* _Excerpted records_:
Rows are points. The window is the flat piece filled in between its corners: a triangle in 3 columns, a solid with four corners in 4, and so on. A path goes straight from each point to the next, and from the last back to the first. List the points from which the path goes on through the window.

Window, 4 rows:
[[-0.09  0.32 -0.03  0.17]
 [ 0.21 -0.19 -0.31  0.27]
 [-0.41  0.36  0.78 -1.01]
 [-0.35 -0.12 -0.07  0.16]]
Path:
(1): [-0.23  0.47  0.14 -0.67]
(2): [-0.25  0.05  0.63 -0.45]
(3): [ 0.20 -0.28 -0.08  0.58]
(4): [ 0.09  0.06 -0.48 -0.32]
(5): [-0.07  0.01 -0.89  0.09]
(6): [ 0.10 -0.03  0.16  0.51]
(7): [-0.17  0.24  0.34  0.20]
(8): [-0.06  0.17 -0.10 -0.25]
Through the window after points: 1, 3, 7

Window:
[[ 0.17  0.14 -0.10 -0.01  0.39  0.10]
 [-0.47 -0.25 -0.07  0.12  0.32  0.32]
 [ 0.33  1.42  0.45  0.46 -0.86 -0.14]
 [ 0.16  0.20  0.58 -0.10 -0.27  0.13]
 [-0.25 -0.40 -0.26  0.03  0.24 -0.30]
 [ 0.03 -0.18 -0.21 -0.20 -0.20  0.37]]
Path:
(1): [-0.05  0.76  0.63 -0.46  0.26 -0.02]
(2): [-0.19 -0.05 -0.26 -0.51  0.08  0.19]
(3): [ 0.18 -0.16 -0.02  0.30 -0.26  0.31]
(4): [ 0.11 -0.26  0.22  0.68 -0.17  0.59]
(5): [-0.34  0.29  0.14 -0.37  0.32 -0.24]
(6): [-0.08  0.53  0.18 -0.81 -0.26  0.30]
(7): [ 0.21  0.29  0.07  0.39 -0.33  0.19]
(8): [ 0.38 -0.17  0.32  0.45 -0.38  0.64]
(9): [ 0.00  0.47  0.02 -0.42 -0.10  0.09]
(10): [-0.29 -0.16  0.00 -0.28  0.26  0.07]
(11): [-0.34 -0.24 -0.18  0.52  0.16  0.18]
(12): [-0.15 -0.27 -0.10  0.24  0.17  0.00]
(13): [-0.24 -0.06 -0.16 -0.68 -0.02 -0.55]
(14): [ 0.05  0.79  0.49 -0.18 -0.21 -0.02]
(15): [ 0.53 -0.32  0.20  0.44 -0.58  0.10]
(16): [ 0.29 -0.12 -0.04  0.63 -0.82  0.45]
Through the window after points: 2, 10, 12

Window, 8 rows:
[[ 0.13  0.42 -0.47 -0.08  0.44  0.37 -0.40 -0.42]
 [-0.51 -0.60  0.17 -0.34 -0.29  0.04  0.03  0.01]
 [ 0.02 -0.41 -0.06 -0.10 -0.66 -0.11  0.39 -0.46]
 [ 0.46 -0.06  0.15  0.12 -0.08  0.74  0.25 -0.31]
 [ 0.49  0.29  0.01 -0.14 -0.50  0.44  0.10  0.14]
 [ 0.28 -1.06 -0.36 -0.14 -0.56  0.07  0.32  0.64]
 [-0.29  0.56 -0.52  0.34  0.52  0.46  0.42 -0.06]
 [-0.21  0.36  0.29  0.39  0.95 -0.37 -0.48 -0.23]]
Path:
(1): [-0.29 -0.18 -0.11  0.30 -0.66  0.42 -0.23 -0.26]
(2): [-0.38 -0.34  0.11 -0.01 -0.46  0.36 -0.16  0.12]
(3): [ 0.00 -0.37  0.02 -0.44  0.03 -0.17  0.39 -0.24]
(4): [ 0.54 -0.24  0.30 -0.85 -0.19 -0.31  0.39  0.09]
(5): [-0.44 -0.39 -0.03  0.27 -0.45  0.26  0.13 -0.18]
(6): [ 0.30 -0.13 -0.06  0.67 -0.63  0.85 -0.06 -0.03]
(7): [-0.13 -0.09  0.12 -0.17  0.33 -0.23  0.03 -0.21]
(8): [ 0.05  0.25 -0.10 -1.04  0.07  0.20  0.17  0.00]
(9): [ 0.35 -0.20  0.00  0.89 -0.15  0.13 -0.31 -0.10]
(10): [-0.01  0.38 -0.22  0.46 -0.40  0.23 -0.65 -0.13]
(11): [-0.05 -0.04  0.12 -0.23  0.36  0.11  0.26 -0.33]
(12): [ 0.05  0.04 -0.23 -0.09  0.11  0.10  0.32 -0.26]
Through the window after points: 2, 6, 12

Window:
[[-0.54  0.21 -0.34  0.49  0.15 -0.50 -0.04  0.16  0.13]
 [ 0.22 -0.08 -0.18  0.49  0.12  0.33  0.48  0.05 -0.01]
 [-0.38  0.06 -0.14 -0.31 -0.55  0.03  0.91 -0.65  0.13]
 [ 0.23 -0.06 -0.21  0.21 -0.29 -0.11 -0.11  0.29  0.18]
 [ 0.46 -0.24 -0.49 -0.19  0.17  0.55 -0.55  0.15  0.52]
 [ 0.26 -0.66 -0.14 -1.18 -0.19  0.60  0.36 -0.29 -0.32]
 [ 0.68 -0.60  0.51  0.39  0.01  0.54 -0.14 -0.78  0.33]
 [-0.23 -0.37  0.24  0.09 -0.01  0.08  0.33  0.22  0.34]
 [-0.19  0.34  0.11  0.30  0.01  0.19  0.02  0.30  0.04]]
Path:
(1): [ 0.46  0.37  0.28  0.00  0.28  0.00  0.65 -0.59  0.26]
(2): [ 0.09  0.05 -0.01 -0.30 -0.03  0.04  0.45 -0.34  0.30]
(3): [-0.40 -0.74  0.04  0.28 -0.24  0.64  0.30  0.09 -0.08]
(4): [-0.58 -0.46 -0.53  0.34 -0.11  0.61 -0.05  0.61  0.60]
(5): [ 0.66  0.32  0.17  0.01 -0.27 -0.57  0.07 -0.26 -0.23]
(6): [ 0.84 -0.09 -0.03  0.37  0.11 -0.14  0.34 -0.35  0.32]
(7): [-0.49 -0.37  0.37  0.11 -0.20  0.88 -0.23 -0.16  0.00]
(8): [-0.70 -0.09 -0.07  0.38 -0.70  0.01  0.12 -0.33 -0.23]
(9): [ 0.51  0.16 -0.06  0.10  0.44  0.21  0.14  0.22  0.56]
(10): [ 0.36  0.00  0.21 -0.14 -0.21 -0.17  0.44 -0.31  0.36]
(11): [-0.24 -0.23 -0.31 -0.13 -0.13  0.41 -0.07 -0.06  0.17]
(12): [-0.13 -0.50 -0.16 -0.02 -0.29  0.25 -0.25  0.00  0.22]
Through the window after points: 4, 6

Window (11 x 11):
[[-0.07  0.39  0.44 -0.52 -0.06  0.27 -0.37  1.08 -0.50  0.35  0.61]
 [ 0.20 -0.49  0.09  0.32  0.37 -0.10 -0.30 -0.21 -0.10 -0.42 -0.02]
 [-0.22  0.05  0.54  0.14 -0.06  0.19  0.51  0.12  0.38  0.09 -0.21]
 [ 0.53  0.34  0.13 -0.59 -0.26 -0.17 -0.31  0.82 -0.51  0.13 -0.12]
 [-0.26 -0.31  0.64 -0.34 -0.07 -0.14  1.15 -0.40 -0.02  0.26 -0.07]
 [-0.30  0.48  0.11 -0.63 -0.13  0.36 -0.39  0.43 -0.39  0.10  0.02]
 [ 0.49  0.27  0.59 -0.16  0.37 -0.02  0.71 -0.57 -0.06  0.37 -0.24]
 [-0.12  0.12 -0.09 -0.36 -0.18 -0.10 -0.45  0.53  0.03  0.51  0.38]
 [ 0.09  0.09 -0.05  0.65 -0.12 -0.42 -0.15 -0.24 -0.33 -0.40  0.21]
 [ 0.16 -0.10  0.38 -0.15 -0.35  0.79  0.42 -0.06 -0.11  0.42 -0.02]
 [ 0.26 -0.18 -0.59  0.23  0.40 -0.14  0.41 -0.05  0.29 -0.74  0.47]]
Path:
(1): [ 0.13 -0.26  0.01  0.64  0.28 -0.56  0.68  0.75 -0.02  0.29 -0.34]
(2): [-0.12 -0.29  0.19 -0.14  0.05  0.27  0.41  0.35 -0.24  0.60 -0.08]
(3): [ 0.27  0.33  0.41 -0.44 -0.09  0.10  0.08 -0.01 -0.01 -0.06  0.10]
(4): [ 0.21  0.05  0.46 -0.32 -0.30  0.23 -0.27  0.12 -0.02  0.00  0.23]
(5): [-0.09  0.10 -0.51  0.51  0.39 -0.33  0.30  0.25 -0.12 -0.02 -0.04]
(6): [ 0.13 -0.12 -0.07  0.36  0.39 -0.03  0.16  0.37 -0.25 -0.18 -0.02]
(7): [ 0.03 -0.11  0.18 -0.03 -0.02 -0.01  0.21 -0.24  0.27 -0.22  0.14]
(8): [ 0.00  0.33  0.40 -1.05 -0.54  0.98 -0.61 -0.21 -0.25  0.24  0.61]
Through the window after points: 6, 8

* _Problem_: Return each line of the listing that holds the word "points".

* _Response to the task_:
Rows are points. The window is the flat piece filled in between its corners: a triangle in 3 columns, a solid with four corners in 4, and so on. A path goes straight from each point to the next, and from the last back to the first. List the points from which the path goes on through the window.
Through the window after points: 1, 3, 7
Through the window after points: 2, 10, 12
Through the window after points: 2, 6, 12
Through the window after points: 4, 6
Through the window after points: 6, 8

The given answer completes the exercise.